Exercise goal -
Among the entries below, please repeat exactly and only the lines from the line containing "Nobul: [161 101" to the line containing "kilu moves to mika", both lines included.

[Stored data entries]
= = = = =
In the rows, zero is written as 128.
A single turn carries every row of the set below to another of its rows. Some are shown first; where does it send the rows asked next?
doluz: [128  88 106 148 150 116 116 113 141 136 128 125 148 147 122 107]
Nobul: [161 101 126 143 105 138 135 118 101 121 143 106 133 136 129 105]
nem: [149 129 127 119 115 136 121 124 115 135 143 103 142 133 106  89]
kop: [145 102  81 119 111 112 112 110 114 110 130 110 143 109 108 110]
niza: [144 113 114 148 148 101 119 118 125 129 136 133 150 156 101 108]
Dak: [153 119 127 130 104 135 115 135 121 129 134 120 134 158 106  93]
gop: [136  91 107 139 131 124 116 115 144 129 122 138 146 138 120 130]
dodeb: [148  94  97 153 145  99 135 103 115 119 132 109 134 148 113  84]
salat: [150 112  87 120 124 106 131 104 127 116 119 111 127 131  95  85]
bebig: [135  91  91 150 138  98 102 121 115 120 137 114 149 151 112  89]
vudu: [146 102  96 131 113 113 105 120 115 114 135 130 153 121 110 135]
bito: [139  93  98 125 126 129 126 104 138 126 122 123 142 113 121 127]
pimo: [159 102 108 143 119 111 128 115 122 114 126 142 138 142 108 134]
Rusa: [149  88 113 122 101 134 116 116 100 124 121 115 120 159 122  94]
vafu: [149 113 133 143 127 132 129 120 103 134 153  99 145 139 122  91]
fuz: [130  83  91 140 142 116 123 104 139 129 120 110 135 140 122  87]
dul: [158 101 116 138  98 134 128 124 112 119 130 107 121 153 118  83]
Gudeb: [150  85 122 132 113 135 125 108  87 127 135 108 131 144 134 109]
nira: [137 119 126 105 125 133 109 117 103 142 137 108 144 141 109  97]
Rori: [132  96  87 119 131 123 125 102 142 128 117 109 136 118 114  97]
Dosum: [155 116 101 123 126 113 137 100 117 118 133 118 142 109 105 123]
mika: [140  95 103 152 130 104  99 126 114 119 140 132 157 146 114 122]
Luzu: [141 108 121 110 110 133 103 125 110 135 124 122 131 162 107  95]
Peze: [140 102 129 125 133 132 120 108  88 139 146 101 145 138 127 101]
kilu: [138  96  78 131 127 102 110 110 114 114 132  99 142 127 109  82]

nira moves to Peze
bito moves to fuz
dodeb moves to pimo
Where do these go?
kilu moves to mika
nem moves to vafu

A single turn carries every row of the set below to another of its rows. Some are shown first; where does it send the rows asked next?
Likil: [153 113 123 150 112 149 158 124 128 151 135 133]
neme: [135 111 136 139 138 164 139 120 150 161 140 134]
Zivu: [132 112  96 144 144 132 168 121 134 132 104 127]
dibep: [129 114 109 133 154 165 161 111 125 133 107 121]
= = = = =
Response to the exercise -
Nobul: [161 101 126 143 105 138 135 118 101 121 143 106 133 136 129 105]
nem: [149 129 127 119 115 136 121 124 115 135 143 103 142 133 106  89]
kop: [145 102  81 119 111 112 112 110 114 110 130 110 143 109 108 110]
niza: [144 113 114 148 148 101 119 118 125 129 136 133 150 156 101 108]
Dak: [153 119 127 130 104 135 115 135 121 129 134 120 134 158 106  93]
gop: [136  91 107 139 131 124 116 115 144 129 122 138 146 138 120 130]
dodeb: [148  94  97 153 145  99 135 103 115 119 132 109 134 148 113  84]
salat: [150 112  87 120 124 106 131 104 127 116 119 111 127 131  95  85]
bebig: [135  91  91 150 138  98 102 121 115 120 137 114 149 151 112  89]
vudu: [146 102  96 131 113 113 105 120 115 114 135 130 153 121 110 135]
bito: [139  93  98 125 126 129 126 104 138 126 122 123 142 113 121 127]
pimo: [159 102 108 143 119 111 128 115 122 114 126 142 138 142 108 134]
Rusa: [149  88 113 122 101 134 116 116 100 124 121 115 120 159 122  94]
vafu: [149 113 133 143 127 132 129 120 103 134 153  99 145 139 122  91]
fuz: [130  83  91 140 142 116 123 104 139 129 120 110 135 140 122  87]
dul: [158 101 116 138  98 134 128 124 112 119 130 107 121 153 118  83]
Gudeb: [150  85 122 132 113 135 125 108  87 127 135 108 131 144 134 109]
nira: [137 119 126 105 125 133 109 117 103 142 137 108 144 141 109  97]
Rori: [132  96  87 119 131 123 125 102 142 128 117 109 136 118 114  97]
Dosum: [155 116 101 123 126 113 137 100 117 118 133 118 142 109 105 123]
mika: [140  95 103 152 130 104  99 126 114 119 140 132 157 146 114 122]
Luzu: [141 108 121 110 110 133 103 125 110 135 124 122 131 162 107  95]
Peze: [140 102 129 125 133 132 120 108  88 139 146 101 145 138 127 101]
kilu: [138  96  78 131 127 102 110 110 114 114 132  99 142 127 109  82]

nira moves to Peze
bito moves to fuz
dodeb moves to pimo
Where do these go?
kilu moves to mika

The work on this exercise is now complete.